Points, in no order, along strands that fork and pass close to each other.
(in the rows, 128 means zero)
Points whose rows are less than 109 apart are linked; no others are.
gafe: [155 191 105 124 101 154  97 104 113 105 196  63 162 142 114 178  91  81
 163 133 105 157 119  96 121]
Zezeg: [ 81 144 155 115 118 123 112 146 162  97 133  97 129  64 195 103 123  99
 181 108 117  53 139 166 139]
koped: [100 214 110 154  96 106 177 127 140 147  94  98 114 133 118 153  47 153
  85 102 118 177  24 129 120]
vep: [129 114 167 209 140  82 158 111  99 113 121 112  94 108 141 151 144 147
 100 111 109 115  87 121 146]
Kasek: [164 194 111 158 110 144 118 137 151 108 178  69 140  97 156 153 108  94
 143 109 106 121  80 116 150]
Kame: [175 107  95 167 131 148 149 135 122  94 165 112 126 143 108 147 179 108
  99 167 139 165 148  79 119]
tiri: [114 155 119 100 118 130 138 133 179 143 111 133 151 123 140 153 128  86
 168 150 114 126 141 147 160]
nin: [134 116 152 164 141 109 124 142 147 143  98 146 105 122 173  95 164 189
 122 114  94  74 123 132 155]
gipo: [132 107 153 131 135 114 120 127 156 110  95 145  96  94 152 137 167 105
 131 159  93 117 154 143 170]
zimoz: [114 156 160 115 125 120 125 107  86 125 145 101 147 138  99 147  89 131
 163 114 161 129  99 125 124]
fisut: [124 129  80 102 126 138 147 166 199 134 124 147 168 128 138  60 127 139
 134 186 138 136 172  96 115]
Busu: [126 102  83  77 116 169 106 134 170 189 137 170 163 159 128  82 149 116
 142 113 136 167 160 145 116]
bizar: [101 100 162 133 154  87 168 125  66  74  95 160  90 109 115 148 159  96
 105 150 144 125 157 134 115]
vefur: [ 99 136 154 122 130 106 140 140 168  95  89 125  98  66 165 152 145  76
 143 144  90  93 138 155 175]
vid: [163 113 153 177 160  87 159 102  84  69 131 107 115 134 138 173 124 156
 132 185 122 112 145  93 149]
guz: [112 104 137  68 121 112 107 149 161 122 104 130 149  98 179  80 108 121
 184 138 147  74 184 167 107]
vun: [159 101 142 155 169 100 149 109  94 102 148 138 129 147 135 136 145 162
 135 178 132 124 174 105 134]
++++++
Would you please repeat the entire listing above exactly?

Points, in no order, along strands that fork and pass close to each other.
(in the rows, 128 means zero)
Points whose rows are less than 109 apart are linked; no others are.
gafe: [155 191 105 124 101 154  97 104 113 105 196  63 162 142 114 178  91  81
 163 133 105 157 119  96 121]
Zezeg: [ 81 144 155 115 118 123 112 146 162  97 133  97 129  64 195 103 123  99
 181 108 117  53 139 166 139]
koped: [100 214 110 154  96 106 177 127 140 147  94  98 114 133 118 153  47 153
  85 102 118 177  24 129 120]
vep: [129 114 167 209 140  82 158 111  99 113 121 112  94 108 141 151 144 147
 100 111 109 115  87 121 146]
Kasek: [164 194 111 158 110 144 118 137 151 108 178  69 140  97 156 153 108  94
 143 109 106 121  80 116 150]
Kame: [175 107  95 167 131 148 149 135 122  94 165 112 126 143 108 147 179 108
  99 167 139 165 148  79 119]
tiri: [114 155 119 100 118 130 138 133 179 143 111 133 151 123 140 153 128  86
 168 150 114 126 141 147 160]
nin: [134 116 152 164 141 109 124 142 147 143  98 146 105 122 173  95 164 189
 122 114  94  74 123 132 155]
gipo: [132 107 153 131 135 114 120 127 156 110  95 145  96  94 152 137 167 105
 131 159  93 117 154 143 170]
zimoz: [114 156 160 115 125 120 125 107  86 125 145 101 147 138  99 147  89 131
 163 114 161 129  99 125 124]
fisut: [124 129  80 102 126 138 147 166 199 134 124 147 168 128 138  60 127 139
 134 186 138 136 172  96 115]
Busu: [126 102  83  77 116 169 106 134 170 189 137 170 163 159 128  82 149 116
 142 113 136 167 160 145 116]
bizar: [101 100 162 133 154  87 168 125  66  74  95 160  90 109 115 148 159  96
 105 150 144 125 157 134 115]
vefur: [ 99 136 154 122 130 106 140 140 168  95  89 125  98  66 165 152 145  76
 143 144  90  93 138 155 175]
vid: [163 113 153 177 160  87 159 102  84  69 131 107 115 134 138 173 124 156
 132 185 122 112 145  93 149]
guz: [112 104 137  68 121 112 107 149 161 122 104 130 149  98 179  80 108 121
 184 138 147  74 184 167 107]
vun: [159 101 142 155 169 100 149 109  94 102 148 138 129 147 135 136 145 162
 135 178 132 124 174 105 134]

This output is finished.